In the data rows, 128 means zero.
Some points, one per row:
tensor([153, 184, 163,  57, 102, 109, 103,  53, 123, 176, 110, 132,  84,  82,  79, 156,  56,  91,  75, 108, 255, 161,
        127, 199, 190,  87,  77, 134, 189, 117,  89, 169])
tensor([154, 188, 167,  54,  94, 114, 102,  53, 119, 183, 111, 132,  76,  77,  77, 158,  53,  89,  78, 109, 255, 160,
        118, 202, 186,  85,  79, 136, 183, 114,  86, 170])
tensor([156, 179, 170,  53,  98, 116, 100,  56, 116, 187, 112, 130,  78,  77,  74, 156,  57,  88,  75, 110, 255, 156,
        112, 207, 178,  81,  78, 137, 175, 113,  90, 171])
tensor([158, 192, 169,  55,  94, 121, 108,  59, 113, 187, 109, 128,  73,  78,  73, 156,  52,  89,  83, 113, 255, 158,
        112, 203, 179,  85,  81, 135, 171, 115,  84, 171])
tensor([159, 187, 167,  60,  97, 124, 113,  65, 114, 187, 110, 128,  78,  81,  74, 154,  55,  93,  89, 117, 255, 159,
        116, 200, 177,  88,  86, 136, 168, 116,  82, 175])
tensor([158, 183, 165,  66, 100, 127, 119,  73, 118, 183, 108, 128,  83,  85,  75, 150,  60,  99,  98, 118, 255, 156,
        121, 194, 175,  92,  93, 137, 166, 117,  79, 175])
tensor([158, 179, 162,  79, 100, 129, 120,  82, 124, 182, 106, 130,  88,  87,  73, 145,  60, 110, 105, 119, 253, 160,
        121, 190, 173,  91,  90, 140, 161, 109,  80, 171])
tensor([155, 174, 165,  78, 110, 131, 125,  79, 131, 172,  97, 134,  93,  90,  74, 139,  63, 109, 105, 121, 247, 157,
        130, 177, 176,  96,  97, 142, 159, 122,  72, 172])
tensor([156, 178, 154,  85, 108, 133, 130,  76, 136, 168,  96, 133,  96,  94,  83, 131,  75, 128, 116, 114, 230, 155,
        134, 172, 168, 104, 112, 137, 160, 112,  73, 166])
tensor([155, 167, 151,  86, 109, 134, 136,  87, 133, 163, 101, 133, 108,  96,  86, 130,  80, 136, 112, 123, 228, 151,
        135, 167, 175, 110, 114, 136, 159, 120,  74, 169])
tensor([156, 168, 152,  87, 110, 137, 137,  87, 134, 163, 101, 130, 108,  97,  86, 129,  80, 136, 115, 122, 219, 150,
        136, 166, 173, 110, 113, 137, 157, 118,  73, 168])
tensor([158, 170, 153,  88, 108, 143, 140,  88, 135, 164, 100, 129, 108,  97,  85, 126,  80, 139, 118, 121, 211, 150,
        135, 163, 169, 111, 114, 138, 155, 115,  71, 168])
tensor([156, 178, 158,  84, 110, 160, 136,  86, 131, 171, 100, 130, 106,  91,  80, 119,  75, 133, 115, 119, 205, 156,
        139, 164, 158,  96, 118, 130, 152, 112,  73, 166])
tensor([162, 178, 156,  87, 100, 159, 143,  92, 140, 165,  99, 128, 110,  97,  82, 117,  78, 148, 125, 124, 190, 150,
        131, 159, 163, 111, 119, 142, 148, 110,  65, 170])
tensor([164, 181, 155,  90,  96, 167, 146,  98, 145, 161,  96, 127, 111,  97,  80, 111,  80, 159, 129, 123, 178, 148,
        128, 154, 157, 114, 120, 145, 140, 110,  62, 168])
tensor([161, 179, 152,  95,  94, 178, 150, 103, 144, 165,  98, 119, 114, 108,  77, 104,  84, 161, 137, 126, 151, 144,
        126, 151, 147, 115, 122, 147, 133, 110,  63, 168])
tensor([162, 180, 153, 103,  91, 183, 154, 124, 145, 159,  98, 122, 117, 123,  80,  97,  93, 165, 138, 137, 133, 141,
        119, 146, 138, 118, 127, 150, 122, 111,  68, 161])
tensor([156, 177, 147, 106,  89, 184, 158, 128, 143, 157,  95, 125, 121, 135,  84,  93, 100, 170, 138, 141, 105, 142,
        120, 137, 133, 120, 134, 148, 112, 109,  72, 155])
tensor([152, 175, 145, 114,  86, 185, 160, 139, 140, 154,  98, 125, 121, 147,  87,  92, 109, 171, 136, 147,  81, 139,
        119, 133, 123, 121, 133, 153, 100, 105,  78, 157])
tensor([156, 177, 151, 122,  87, 187, 160, 135, 143, 159, 104, 117, 118, 151,  82,  93, 104, 162, 135, 140,  68, 139,
        124, 136, 120, 120, 124, 157,  97, 102,  75, 160])
Then 24 other points, each followed by its number:
tensor([162, 177, 158, 129,  88, 193, 160, 132, 145, 166, 112, 108, 114, 151,  78,  95,  99, 157, 136, 131,  49, 139,
        133, 141, 119, 120, 115, 161,  98,  94,  73, 165]) 0
tensor([168, 178, 164, 137,  86, 193, 158, 129, 152, 171, 121, 103, 112, 154,  73,  96,  95, 153, 136, 123,  41, 139,
        138, 144, 116, 117, 107, 166, 102,  90,  67, 168]) 1
tensor([167, 176, 167, 144,  86, 193, 158, 130, 157, 171, 126, 101, 113, 153,  73,  95,  99, 156, 134, 122,  24, 139,
        140, 142, 114, 118, 105, 165,  97,  86,  68, 167]) 2
tensor([170, 176, 166, 151,  81, 195, 159, 132, 161, 173, 129,  97, 112, 158,  73,  94, 102, 161, 134, 118,  10, 139,
        142, 142, 111, 115, 103, 166,  94,  86,  67, 166]) 3
tensor([169, 175, 167, 160,  76, 197, 163, 138, 166, 174, 135,  94, 112, 163,  70,  90, 104, 167, 131, 119,   0, 140,
        144, 139, 106, 113, 101, 170,  83,  83,  66, 169]) 4
tensor([162, 170, 161, 166,  81, 201, 169, 136, 164, 179, 143,  79, 113, 164,  64,  90, 107, 169, 131, 121,   0, 136,
        139, 141, 104, 107, 105, 167,  72,  87,  65, 177]) 5
tensor([168, 174, 173, 176,  75, 205, 174, 139, 172, 183, 147,  86, 108, 169,  67,  92, 110, 175, 126, 116,   0, 139,
        146, 136, 100, 111, 101, 172,  66,  76,  60, 175]) 6
tensor([173, 175, 180, 176,  76, 205, 169, 130, 178, 189, 156,  79, 104, 157,  67,  99, 103, 174, 123, 107,   0, 144,
        146, 142, 105, 102,  96, 169,  74,  74,  57, 175]) 7
tensor([175, 173, 185, 177,  79, 205, 164, 121, 180, 195, 169,  72,  99, 146,  70, 108,  99, 171, 119,  96,   0, 146,
        146, 146, 106,  97,  94, 164,  80,  74,  55, 174]) 8
tensor([180, 169, 189, 183,  77, 204, 160, 114, 179, 190, 181,  69, 100, 146,  71, 108,  97, 167, 114,  92,   0, 148,
        146, 146, 107,  90,  88, 161,  86,  72,  58, 174]) 9
tensor([172, 169, 192, 179,  81, 199, 153, 109, 181, 197, 183,  64,  92, 134,  78, 118,  96, 165, 114,  79,   0, 147,
        141, 149, 106,  92,  92, 155,  84,  75,  62, 163]) 10
tensor([170, 166, 193, 178,  80, 196, 147, 104, 181, 199, 188,  61,  90, 129,  81, 122,  96, 161, 112,  71,   0, 147,
        139, 151, 105,  89,  89, 151,  87,  73,  66, 159]) 11
tensor([166, 165, 193, 177,  79, 193, 145, 102, 179, 199, 191,  61,  89, 129,  81, 123,  96, 160, 112,  69,   0, 148,
        137, 151, 106,  88,  86, 151,  90,  73,  68, 157]) 12
tensor([166, 162, 190, 175,  84, 187, 143, 103, 175, 193, 190,  63,  89, 129,  84, 123,  98, 156, 111,  67,   0, 149,
        136, 148, 104,  88,  86, 145,  95,  77,  72, 153]) 13
tensor([166, 159, 186, 178,  87, 180, 146, 105, 170, 184, 190,  67,  92, 132,  88, 122, 103, 156, 111,  68,   0, 149,
        128, 141, 104,  92,  89, 142,  94,  80,  78, 149]) 14
tensor([164, 156, 181, 181,  91, 171, 147, 107, 166, 176, 191,  71,  95, 134,  94, 121, 111, 157, 112,  70,   0, 149,
        122, 133, 103,  96,  93, 138,  96,  86,  84, 144]) 15
tensor([162, 151, 173, 184,  95, 162, 146, 117, 161, 162, 191,  78, 103, 142,  99, 118, 117, 162, 115,  72,   0, 148,
        119, 125, 101, 101, 101, 137,  96,  93,  94, 143]) 16
tensor([158, 147, 168, 187, 100, 154, 147, 120, 157, 154, 191,  83, 105, 148, 105, 120, 124, 166, 113,  74,   0, 148,
        113, 119, 101, 103, 107, 132,  95,  96,  96, 140]) 17
tensor([156, 146, 166, 189, 103, 150, 146, 122, 156, 149, 193,  85, 108, 151, 111, 122, 127, 168, 111,  73,   0, 147,
        110, 115, 100, 105, 111, 130,  95,  99, 100, 138]) 18
tensor([149, 139, 159, 192, 110, 139, 144, 125, 153, 138, 197,  89, 113, 154, 119, 124, 135, 171, 109,  74,   0, 149,
        102, 106,  99, 106, 118, 126,  95, 103, 111, 132]) 19
tensor([153, 147, 160, 197, 115, 131, 141, 131, 154, 121, 202,  94, 109, 153, 126, 128, 135, 178, 105,  73,   0, 146,
         94, 103, 103, 104, 122, 126,  89, 106, 113, 131]) 20
tensor([223, 128, 186, 205, 172, 185, 222, 151,  97, 186, 169,  46,  63,  78,  55, 112, 153,  69,  93, 145, 114, 171,
         29,  90, 134, 104, 118,  78,  29, 113,  94, 100]) 21
tensor([218, 120, 179, 204, 183, 175, 218, 152,  90, 181, 171,  52,  66,  81,  62, 117, 154,  65,  93, 147, 134, 171,
         25,  87, 139, 106, 124,  71,  39, 119, 102, 101]) 22
tensor([214, 122, 175, 197, 187, 171, 210, 154,  80, 181, 173,  50,  69,  80,  71, 126, 166,  53,  92, 153, 162, 172,
         22,  84, 147, 101, 133,  56,  50, 137,  98,  96]) 23
Which two of these numbered points are nearest to each point below by angle, seen from the average point of the first points? Their numbers follow each, nearest first.
tensor([109,   8, 108, 171, 198,  74,  72, 131,  96, 130, 171, 128, 139,  60, 178, 186, 190,  93,  87, 156, 247, 147,
        194, 156, 159, 112, 130,  43, 176, 200, 178,  67]) > 23 22
tensor([121, 131, 164,  80, 146,  78,  87,  79, 131, 178, 164,  99,  73,  84, 135, 206,  79,  65,  89,  88, 255, 157,
        120, 188, 169,  73, 119, 107, 186, 126, 121, 146]) > 23 22
tensor([206, 107, 167, 191, 209, 149, 211, 156,  73, 166, 164,  61,  71,  69,  83, 137, 163,  46,  91, 159, 187, 167,
         21,  84, 153, 109, 139,  53,  54, 138, 123,  91]) > 23 22
tensor([112,  14, 100, 166, 200,  75,  81, 133,  99, 131, 158, 134, 143,  65, 173, 183, 193,  91,  85, 162, 255, 144,
        190, 153, 167, 114, 134,  41, 167, 207, 174,  75]) > 23 22
tensor([210, 113, 171, 195, 199, 159, 215, 156,  77, 170, 163,  60,  70,  76,  75, 128, 159,  56,  95, 155, 172, 170,
         23,  84, 146, 108, 136,  62,  48, 133, 113,  97]) > 23 22
tensor([206, 112, 168, 194, 203, 155, 212, 155,  77, 171, 164,  62,  72,  74,  80, 133, 162,  51,  92, 159, 181, 169,
         24,  83, 149, 108, 137,  62,  52, 139, 118,  93]) > 23 22
tensor([116, 142, 169,  78, 135,  79,  91,  78, 130, 189, 176,  88,  59,  95, 134, 207,  75,  70,  95,  78, 255, 158,
         99, 183, 154,  70, 126, 116, 168, 124, 121, 154]) > 23 22
tensor([ 76,  98,  58, 118, 126, 143, 145, 194,  72,  67,  75, 180, 202, 148, 163,  91, 177, 161, 228, 213,  62,  56,
        165,  93,  62, 203, 173, 155,  84, 166, 159, 139]) > 0 19
tensor([133, 140, 166,  86, 143,  89,  93,  73, 131, 175, 153, 101,  77,  79, 127, 199,  71,  62,  96,  91, 255, 157,
        131, 191, 174,  86, 108, 114, 190, 121, 122, 151]) > 23 22
tensor([110,   4, 111, 176, 194,  74,  65, 127,  93, 132, 177, 119, 134,  63, 182, 190, 191,  95,  93, 149, 235, 143,
        193, 155, 156, 109, 128,  43, 187, 198, 181,  58]) > 23 22
tensor([113,   2, 117, 182, 193,  80,  61, 120,  95, 134, 190, 108, 130,  57, 184, 193, 188, 100,  91, 140, 218, 145,
        192, 154, 154, 103, 126,  42, 199, 193, 179,  51]) > 23 22
tensor([122, 139, 169,  85, 145,  82,  91,  79, 129, 180, 166,  92,  73,  81, 137, 210,  69,  65, 100,  79, 255, 159,
        112, 190, 165,  79, 121, 111, 179, 126, 126, 154]) > 23 22
tensor([ 85, 113,  82, 128, 132, 168, 134, 179,  55,  63,  75, 164, 177, 160, 157, 100, 155, 125, 190, 199,  45,  62,
        147,  90,  75, 188, 148, 171,  97, 135, 165, 109]) > 0 19
tensor([146, 158, 170,  85, 129, 105,  95,  73, 138, 170, 146, 107,  76,  79, 112, 180,  70,  65,  94,  99, 255, 153,
        139, 188, 181,  82,  90, 128, 185, 107, 101, 152]) > 23 22
tensor([111,   7, 108, 174, 196,  75,  70, 128,  94, 132, 173, 123, 137,  64, 179, 189, 191,  94,  90, 152, 241, 143,
        193, 154, 159, 111, 129,  43, 180, 200, 178,  62]) > 23 22
tensor([110,  12, 105, 168, 198,  74,  75, 132,  95, 130, 164, 132, 138,  64, 177, 185, 191,  92,  87, 159, 255, 144,
        193, 154, 162, 113, 133,  42, 173, 205, 175,  69]) > 23 22
tensor([114,   0, 118, 183, 195,  80,  62, 123,  98, 128, 187, 116, 128,  62, 182, 195, 189, 100,  89, 142, 221, 139,
        198, 154, 148, 108, 130,  47, 214, 197, 184,  49]) > 23 20
tensor([112,   1, 111, 178, 194,  78,  65, 124,  92, 133, 180, 115, 130,  59, 186, 190, 188,  96,  91, 147, 225, 145,
        193, 155, 156, 107, 125,  41, 189, 197, 181,  54]) > 23 22
tensor([135, 141, 166,  83, 136,  93,  98,  70, 132, 176, 148, 105,  75,  82, 120, 188,  75,  62,  93, 100, 255, 156,
        131, 186, 176,  85, 104, 120, 189, 117, 110, 144]) > 23 22
tensor([114,   2, 121, 182, 192,  80,  59, 118,  94, 135, 194, 105, 130,  55, 184, 196, 188, 103,  94, 135, 216, 145,
        192, 155, 152, 102, 129,  41, 202, 191, 179,  50]) > 23 22
tensor([121,  16,  99, 175, 197,  78,  87, 125, 101, 123, 147, 142, 153,  70, 162, 176, 193,  88,  76, 158, 239, 142,
        185, 145, 168, 121, 138,  37, 167, 193, 179,  81]) > 23 22
tensor([116, 138, 170,  77, 133,  87,  90,  86, 127, 187, 171,  93,  67,  94, 136, 203,  67,  70, 101,  77, 255, 157,
        102, 198, 157,  68, 116, 108, 171, 120, 116, 150]) > 23 22
tensor([ 89, 118,  75, 125, 125, 169, 137, 174,  52,  64,  79, 160, 179, 165, 160,  99, 160, 130, 188, 189,  44,  59,
        147,  95,  71, 191, 154, 163,  98, 132, 167, 106]) > 0 19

-------------------------

_DESCRIPTION OF THE TASK_:
What lines in the material above include "each"? Copy every one of them.

_REPLY TO THE EXERCISE_:
Then 24 other points, each followed by its number:
Which two of these numbered points are nearest to each point below by angle, seen from the average point of the first points? Their numbers follow each, nearest first.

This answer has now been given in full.